(in the rows, 128 means zero)
A single turn carries every row of the set below to another of its rows. Some are shown first; where does it send the rows asked next?
tul: [115 118 137 136 128 125 155 122 136 114 124 136 121 115 148 130 101 120
 120 145 175 164 142 175 136 123]
laso: [133 127 146 147 129 129 146 168 144 134  99 106 110 134 123 118 104 115
 133 124 140 182 128 160 120 116]
Nutun: [121 124 137 109 130 128 100 156 106 107 122 139 127 117 104 114 142 136
 168 142 145 107  99 131 116 144]
sez: [126 137 134 122 124 114 136 134 124 137 118 141 108  98 113 126 162 122
 124 136 166  88 120  99 140 137]
zapu: [134 115 130 171 138  97 133 163 134 131  67 127 117 148 139 154 115 118
 125 123 131 143 125 148 137 125]
Pidak: [150 117 112 169 121 102 133 111 130 133  83 135 140 123 140 159 111 117
 115 135 138 164 147 148 132 115]
lop: [144  97 139 161 118 109 142 130 135 135 108 123 134 118 139 132 109 112
 129 150 161 174 141 160 123 118]
Lotog: [116 133 112 123 156 123 142  90 136 167 125 109 134 135 129 131 142 135
 121 106  93 109 114 138 133 109]
Rofe: [108 172 124  99 138 124 115 132 128 104 125 111 132 116 132 108 119 144
 153 145  90 123 119 153 122 120]
bazu: [129 127 154 104 133 110 113 171 110 104 123 142 134 112 119 113 139 143
 154 150 128 111 120 141 128 155]
Zubak: [145 131 102 145 128 129 115  98 120 115 104 149 134 146 138 157  93 130
 120 125 137 170 137 158 128 111]
kuz: [167 124 128 123 119 129 124 115 118 182 132 130 128 144 112 115 132 128
 118 111 139 121 119  97 129 120]
Firu: [114 132 107 138 154 121 124 106 124 151 115  99 128 107 108 142 155 130
 147 116  89 108 109 132 106 126]
nule: [115 107 118 130 144 134 135 105 121 108 121 154 129 135 138 152 101 137
 121 124 153 162 131 181 134 128]
las: [126  87 112 121 140 136 138 121 133 110 129 156  99 145 138 153 103 129
 136 100 130 165 115 129 134 121]
fiz: [154 142 143 114 111 106 136 157 106 133 108 153 126 105 122 119 132 120
 122 137 154 104 142 101 147 148]
gira: [149 141 124 132 121 135 120 109 128 167 141 105 109 121 111 115 148 117
 137 131 137 121 113  94 105 107]
moti: [107 165 123 105 147 129 127 123 133 111 128 104 131 124 146 108 117 131
 155 144  87 121 123 157 122 106]
sudat: [127 121 148 104 137 110 121 170 106  98 116 137 137 106 128 115 130 130
 166 152 112 117 126 147 124 146]
Dofog: [106 124 127 120 140 135 175 133 150 116 115 130  96 109 130 135 109 119
 116 104 139 171 136 149 142 124]
bebo: [103 187 109 116 133 131 110 127 120 103 108 110 124 108 122 121 123 131
 157 138 112 107 117 136 117 126]
pavun: [141 135 107 148 123 116 121 131 133 110  96 150 100 163 158 154  91 120
 126 122 137 145 125 115 141 108]
komis: [160 127 123 128 120 122 120 109 127 185 145 114 124 135 119 119 139 128
 123 117 125 120 117  95 126 120]
Feni: [151 142 145 121 113 105 132 148 118 145 124 144 119 110 126 119 144 126
 116 138 159  97 136  95 147 147]
Vab: [113 140 105 120 151 116 131  95 137 159 126 104 134 119 125 133 140 140
 130 113  77 114 114 138 131 118]

Pidak -> tul
moti -> kuz
Now find these:
Dofog -> pavun
sez -> bebo
bazu -> Vab

A single turn carries every row of the set below to another of its rows. Some are shown first; where does it send the rows asked next?
gavug: [118 136  83 140  80 139 148 126 146 159 104 133 144  69]
deda: [102 145 117 169  97 129 137 121 133 162  98 134 122  69]
Zetu: [116 134 141 135 127 115 118 119 165 135 137 115 118  74]
viga: [128  99  92 177 138 125 145 109 172 172 127 111 142  93]
led: [145 145  94 165 180 119 128 127 144 148 109  98 127 100]
sogi: [167 130  62 156 104 103 141 116 114 145 127 125 133  76]
fad: [142 144  97 149 152 129 142 113 133 156  67 109 130  68]
petu: [147  99  94 191 127 123 134 136 116 170 106 122 143  79]
niru: [166 119  71 125 112 110 126 105 132 127 142 124 144  91]
bira: [136 147 115 149 101 147 164 121 133 143 163 118 139 106]
Bufo: [144 133 136 144 154 120 154 141 144 129  83 114 141  74]
Zaga: [138 146 119 141 159 135 139 115 129 104 103 101 137  89]
nunam: [161 149  78 157 107  96 113  98 133 139 132 133 129 101]
rinur: [166 150  89 123 105 111 128 110 111 154 140 133 121  87]
Nef: [144 159 109 148 107 127 156 111 140 134 166 114 142 108]
Kemi: [122 141  76 126  82 135 151 124 138 146 119 129 154  76]
Suta: [147  87 119 137 141 137 121 129 131 138 142 117 152  95]
zisi: [136 136 106 146 115 102 134 139 174 121 149 102 126  67]
kol: [141 135 117 150 173 136 134 144 148 171 105 124 151 109]
muz: [155 152  84 150 109 112 148 104 163 195 126 119 133  86]
kez: [144 141  85 150 116  91 135 135 170 131 142 100 133  64]
buke: [127 110 114 150 127 148 173 132 122 157 154 109 137  84]
mulov: [136 145 121 165 163 141 146 152 128 157 110 123 151 112]
zonep: [153 137  92 162 118 115 142 109 179 193 131 115 129  87]
gige: [130 147  95 135 156 157 145 126 110 155 102 116 141 107]
foma: [138 125 141 134 111 124 135 130 102 162 106 131 112  86]
mato: [134 132 126 151 143 129 150 127 145 132  68 125 152  86]
kiv: [137 118 130 169 126  97 105 109 150 138 103 126 122 107]

buke -> deda
kiv -> Suta
fad -> led
Now find these:
kez -> Nef
niru -> rinur
mato -> kol
zisi -> bira

A single turn carries every row of the set below to another of its rows. Some are shown first; where does it send the rows asked next?
Vadag: [110 149  94 129 122 133 146 141 116 130 127  98 113 124 136 160]
tefiv: [162 135 135 153 135 105 117 113 106 123 118 140 108 132 157 104]
Tas: [108 131 157 138 123 123 133 149 117  80 140 136 150 124 103 137]
Suked: [141 108 128 105 146 132 128 151 152 141 131 154  96 130 102 105]
mos: [118 160 105 119 127 135 139 136 134 104 117 107 142 137 161 155]
dun: [107 120 155 136 117 119 128 140 117  75 136 135 145 124 102 135]
Fesa: [114 115 160 140 123 123 132 143 118  80 131 135 147 113 107 136]
bazi: [137 110 130 102 144 138 126 160 147 141 132 157 100 130 105 102]
tazu: [158 141 136 140 142 106 106 115 104 114 120 139 113 138 163 105]
rapu: [107 120 159 137 121 122 131 141 116  81 137 137 148 116 107 144]
Lum: [159 138 132 146 132  98 106 117 102 115 124 135 112 134 154 105]
nozi: [165 147 122 117 150 134 128 101 106 135 135 122 123 138 149  98]
zubi: [139 111 127 109 141 134 121 159 147 149 133 153  98 130 104 109]
tomu: [111 150  89 118 120 131 151 138 122 126 132 102 112 127 146 152]
vafo: [138 105 128 100 143 132 125 154 151 145 128 152 102 133  99 109]
dumes: [120 162 107 117 130 135 133 127 134  99 120 112 146 121 160 154]
vor: [164 146 130 149 138 106 110 107 105 122 125 134 115 137 154 109]
gugak: [159 137 137 150 137  99 109 115 101 122 117 142 116 132 152 110]
Duf: [107 120 152 147 119 124 136 139 119  81 139 134 145 117 107 137]
dof: [166 142 138 145 134 108 106 109 102 116 117 137 111 134 159 112]
vig: [166 138 115 126 153 132 127  97 107 137 137 130 120 146 146  98]
Tukim: [112 160  90 112 122 135 146 137 119 126 128 100 109 128 139 145]
gigot: [116 120 131  94 155 141 146 128 160 129 124 145 122 145  99 118]
zuga: [110 154  91 118 128 129 155 139 117 133 131 100 112 126 140 152]
Riza: [135 116 128 110 144 133 131 165 146 150 128 156 102 132  99 107]
rap: [114 115 129  92 155 140 140 138 159 137 119 136 124 149 100 122]
povap: [113 125 161 139 125 122 135 142 121  79 137 136 152 126 101 141]
Pas: [110 121 155 134 122 119 137 144 116  81 137 140 157 122 101 132]
kuv: [121 157 104 114 136 131 137 128 129 105 117 117 139 148 163 162]
falog: [111 126 153 129 132 120 136 141 121  73 140 133 149 123  98 137]
dib: [142 124 159 106 139 137 122 150 118  86 143 149 166 130 123 120]
Mov: [140 115 137  97 140 134 125 160 147 139 131 154 100 142 100 105]
febu: [114 150  94 117 116 125 150 136 120 129 130  99 105 128 133 155]
kav: [150 122 152 115 138 126 136 138 115  83 145 164 160 120 121 117]
venit: [104 123 135  91 151 145 130 136 154 141 120 135 126 145 102 124]
soki: [108 120 159 134 126 126 132 134 120  74 136 135 144 123 104 139]
ger: [164 144 135 148 137 107 105 109 100 117 124 135 116 131 151 109]
dotas: [141 111 127 105 139 123 126 159 150 145 137 149  98 133 100 105]
Mari: [109 149  94 115 121 128 154 141 119 131 127 105 107 130 145 154]
gud: [112 151  96 119 122 130 148 140 124 136 129 105 109 124 137 160]
Vofo: [132 115 128 107 146 127 128 156 149 150 133 159  96 129 104 106]
feviz: [116 156  92 115 122 131 153 135 117 132 130  99 111 125 131 154]
Nidin: [166 143 137 144 140 103 113 110 106 114 127 132 112 140 158 114]
foga: [112 146  93 115 118 130 149 142 117 135 125 102 110 118 137 153]
nik: [143 126 152 114 134 133 131 146 114  84 140 152 165 124 117 116]
ripil: [158 138 137 147 135 106 110 108 102 120 126 142 112 128 158 106]
mis: [139 120 130 106 146 132 127 164 151 146 138 152 103 132 103 103]
tefer: [158 140 119 120 152 131 128 102 105 144 143 136 115 156 147 106]

mis -> feviz
vig -> rap
Now find these:
zuga -> povap
ripil -> Vofo
Suked -> Mari
febu -> dun
kav -> tefer
Fesa -> tefiv
Mov -> Tukim
dib -> nozi
tomu -> Pas
Duf -> gugak

A single turn carries every row of the set below to another of its rows. Some are shown first; where does it send the rows asked next?
tir: [120 136 110 133 116 140 189 112 132 127 113 157 120 141 132 131 120 155
 140]
gopul: [127 136 132 133  86 115 147 135 165 167 156 119 115 111 104 122 140 131
 127]
Kose: [118 108 106 129  97 134 184 128 123 141 128 156 124 117 141 148 125 144
 141]
gakeg: [113 158 146 151  91 136 139 109 154 153 142 137  85 113 129 125 128 130
 119]
luf: [130 155 119 125 133 109 105 142 109 145 137  93 140 115 139  83 116 157
 151]
leke: [136 135 122 136 112 131 199 131 119 146 126 141 142 120 144 128 127 160
 148]
ded: [108 119 105 123 108 115  84 142 104 144 141 114 114  99 149 113 114 134
 143]
sofe: [123 132  99 132 123 142 120 124  87 166 156 114 107 149 142 135 109 103
 148]
ditov: [ 99 141 108 121 138 121  89 115 126 123 118 113 106 139 134  94 102 145
 137]
futi: [139 147 103 130 132 133 133 134  91 172 160  98 130 153 132 118 115 115
 155]
Relu: [126 137 150 143 171 114 124 119 137 117 124 140 143 114 148 116 143 154
 141]
pok: [115 137 168 138 118 124 159 116 167 167 137 107 114 124 133 110 124 139
 125]
mak: [119 133 118 144 142 120 103 119 134 105 132 169 119 107 132 137 147 139
 134]
kefu: [121 142 108 129 145 142 130 114 101 160 142 104 113 172 135 119 104 113
 147]
zem: [133 110 123 131 143 100 118 145 135 129 146 143 152  95 131 131 155 142
 145]

tir -> leke
ded -> ditov
Now find these:
gakeg -> pok
sofe -> kefu
zem -> mak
------------------------------------
Throughout the material above, find lines holding the word "feviz", then copy them.

feviz: [116 156  92 115 122 131 153 135 117 132 130  99 111 125 131 154]
mis -> feviz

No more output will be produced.